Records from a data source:

+===+

Here is a tiny trained network, its code and every weight. The questions are about switching its units off for an input and a target symbol, where a switched-off unit gives its printed mean instead of its output.

import numpy as np


def w(rows, s, z=0):
    codes = np.array(rows[::2]) - 128.0
    scale = np.full(codes.shape[1], s)
    scale[-1] = z or s
    return codes * scale


def f(y):
    return y / 2 * (1 + np.tanh(0.7978845608 * (y + 0.044715 * y**3)))


def softmax(a):
    e = np.exp(a - a.max(-1, keepdims=True))
    return e / e.sum(-1, keepdims=True)


def log_softmax(a):
    a = a - a.max(-1, keepdims=True)
    return a - np.log(np.exp(a).sum(-1, keepdims=True))


def net(x, mask):
    ids = ['αγζηθλμξπσψω'.index(c) for c in x.split()]
    T = len(ids)
    res = E[ids] + P[:T]
    u = 0
    for l in range(2):
        r = res
        for j in range(2):
            rows = slice(2 * j, 2 * j + 2)
            q, k, v = (r @ M[l][rows].T for M in (Q, K, V))
            z = softmax(np.where(np.tri(T) > 0, q @ k.T / 2**0.5, -1e9)) @ v
            o = O[l][rows]
            res = res + np.where(mask[u + j], z, o[:, -1]) @ o[:, :-1]
        u += 2
        y = f(res @ A[l][:, :-1].T + A[l][:, -1])
        res = res + np.where(mask[u : u + 8], y, B[l][:, -1]) @ B[l][:, :-1]
        u += 8
    return log_softmax(res[-1] @ U[:, :-1].T + U[:, -1])


Q, K, V, O, A, B = {}, {}, {}, {}, {}, {}
E = w([
[54,158,148],'α',
[193,10,84],'γ',
[160,189,158],'ζ',
[133,161,112],'η',
[50,165,141],'θ',
[152,190,140],'λ',
[76,115,246],'μ',
[145,116,77],'ξ',
[56,135,185],'π',
[50,142,123],'σ',
[65,122,222],'ψ',
[147,114,190],'ω',
],0.014)
P = w([
[1,139,89],'0',
[18,120,82],'1',
[33,123,87],'2',
[60,131,107],'3',
[83,158,135],'4',
[100,161,149],'5',
[110,168,153],'6',
[122,181,166],'7',
[133,179,172],'8',
[141,183,176],'9',
[140,171,164],'10',
[156,185,184],'11',
[164,194,191],'12',
[161,196,186],'13',
],0.0068)
Q[0] = w([
[15,142,212],'L0H0',
[235,122,39],'L0H0',
[195,114,82],'L0H1',
[3,73,164],'L0H1',
],0.0069)
K[0] = w([
[177,8,238],'L0H0',
[218,168,21],'L0H0',
[144,128,117],'L0H1',
[108,1,159],'L0H1',
],0.0065)
V[0] = w([
[56,100,134],'L0H0',
[103,153,1],'L0H0',
[101,58,97],'L0H1',
[54,126,174],'L0H1',
],0.0059)
O[0] = w([
[145,75,128,227],'L0H0',
[123,80,2,49],'L0H0',
[128,114,165,117],'L0H1',
[178,146,160,254],'L0H1',
],0.0065,0.0032)
A[0] = w([
[205,194,70,79],'L0N0',
[188,128,21,239],'L0N1',
[245,32,77,70],'L0N2',
[59,132,180,23],'L0N3',
[47,158,163,3],'L0N4',
[27,220,115,133],'L0N5',
[122,96,116,129],'L0N6',
[139,162,164,14],'L0N7',
],0.011,0.0042)
B[0] = w([
[74,196,84,135],'L0N0',
[93,189,107,158],'L0N1',
[49,160,222,146],'L0N2',
[86,165,125,193],'L0N3',
[42,114,81,183],'L0N4',
[108,122,245,254],'L0N5',
[119,109,213,117],'L0N6',
[172,67,115,140],'L0N7',
],0.012,0.0054)
Q[1] = w([
[221,9,121],'L1H0',
[216,23,122],'L1H0',
[77,144,231],'L1H1',
[138,192,170],'L1H1',
],0.011)
K[1] = w([
[4,167,204],'L1H0',
[30,189,163],'L1H0',
[115,25,194],'L1H1',
[225,105,199],'L1H1',
],0.012)
V[1] = w([
[166,104,145],'L1H0',
[145,163,71],'L1H0',
[32,219,170],'L1H1',
[254,60,112],'L1H1',
],0.0094)
O[1] = w([
[171,1,128,124],'L1H0',
[130,198,248,101],'L1H0',
[159,169,184,252],'L1H1',
[145,115,121,7],'L1H1',
],0.0069,0.018)
A[1] = w([
[164,4,13,105],'L1N0',
[135,26,60,1],'L1N1',
[197,92,10,118],'L1N2',
[114,143,119,229],'L1N3',
[98,151,116,254],'L1N4',
[64,131,44,214],'L1N5',
[185,255,69,87],'L1N6',
[83,192,163,4],'L1N7',
],0.0092,0.0074)
B[1] = w([
[42,254,205,124],'L1N0',
[89,43,228,125],'L1N1',
[85,173,229,125],'L1N2',
[186,53,152,210],'L1N3',
[188,111,117,254],'L1N4',
[194,29,104,129],'L1N5',
[29,161,60,168],'L1N6',
[60,102,54,240],'L1N7',
],0.0097,0.0085)
U = w([
[2,17,177,94],'α',
[115,142,218,93],'γ',
[136,120,214,62],'ζ',
[107,122,115,72],'η',
[113,217,126,37],'θ',
[115,98,141,29],'λ',
[115,197,88,100],'μ',
[127,193,130,38],'ξ',
[111,132,134,23],'π',
[253,49,142,255],'σ',
[68,125,42,135],'ψ',
[109,153,104,87],'ω',
],0.0086)

Each question gives the input, a string of symbols that net reads in full, and the target symbol t.
The units are the heads (2 rows each of Q, K, V and O) and the neurons (one row each of A and B). Each row of codes is followed by its name. A weight is (code - 128) times the scale printed after its matrix; where a second scale follows, it is the last column's (O, A, B and U).
mask holds one flag per unit, layer by layer, with each layer's heads first. A switched-off unit (its flag False) gives its mean, the last column of its rows in O or B, instead of its output. The means were averaged over made-up inputs and are rounded, as every weight is.
A unit's drop is (log p(t) with every unit on - log p(t) with that unit switched off) / (log p(t) with every unit on - log p(t) with every unit switched off).
most important unit: the unit with the biggest drop
top k neurons: the k neurons with the biggest drops, biggest first
heads that matter: for each layer, one digit per head in row order, 1 if its drop is at least 0.15 and else 0, layers parted by /
drop of u: that unit's drop, to one decimal
input ω ζ θ ω μ ψ γ η ω ζ ω λ, target σ: most important unit	L1H1
input ω ω γ σ μ λ ψ π ξ α γ θ η ξ, target ψ: top 2 neurons	(L1N6; L0N5)
input ζ λ ψ μ λ θ θ ω ζ, target σ: top 4 neurons	(L0N4; L0N3; L0N1; L1N7)
input ζ ψ ω γ ξ ξ ω η ψ ζ α λ ξ θ, target α: top 3 neurons	(L0N5; L0N4; L1N7)
input μ λ λ λ ω ω ω γ η α, target α: heads that matter	10 / 00
input σ α θ ξ σ μ α η ω, target σ: heads that matter	00 / 00
input θ λ ζ ω π ψ σ λ ω γ, target α: heads that matter	00 / 00
input μ μ η γ π μ η ω ζ ω σ ζ θ, target α: heads that matter	10 / 00
input α θ ψ ω ω γ ξ, target σ: top 2 neurons	(L1N5; L1N7)
input ξ α α α λ γ ξ, target ψ: top 3 neurons	(L0N1; L1N6; L0N5)
input ζ σ ψ λ γ, target α: top 2 neurons	(L0N2; L1N7)
input λ ω ξ, target σ: top 3 neurons	(L1N5; L0N2; L1N7)
input θ ω α η λ σ ζ α ζ ζ γ σ γ, target γ: drop of L1N1	0.0
input ψ σ ω α μ λ ω ω ψ π γ γ ω η, target σ: drop of L0H0	0.1
input ω π σ σ ξ μ ξ π ψ ψ ζ γ π γ, target γ: most important unit	L0N2
input ω ω ζ, target σ: drop of L0N0	0.1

+===+

Task:
Which lines above include "biggest"? Show each of them by copying it.

Answer for the task:
most important unit: the unit with the biggest drop
top k neurons: the k neurons with the biggest drops, biggest first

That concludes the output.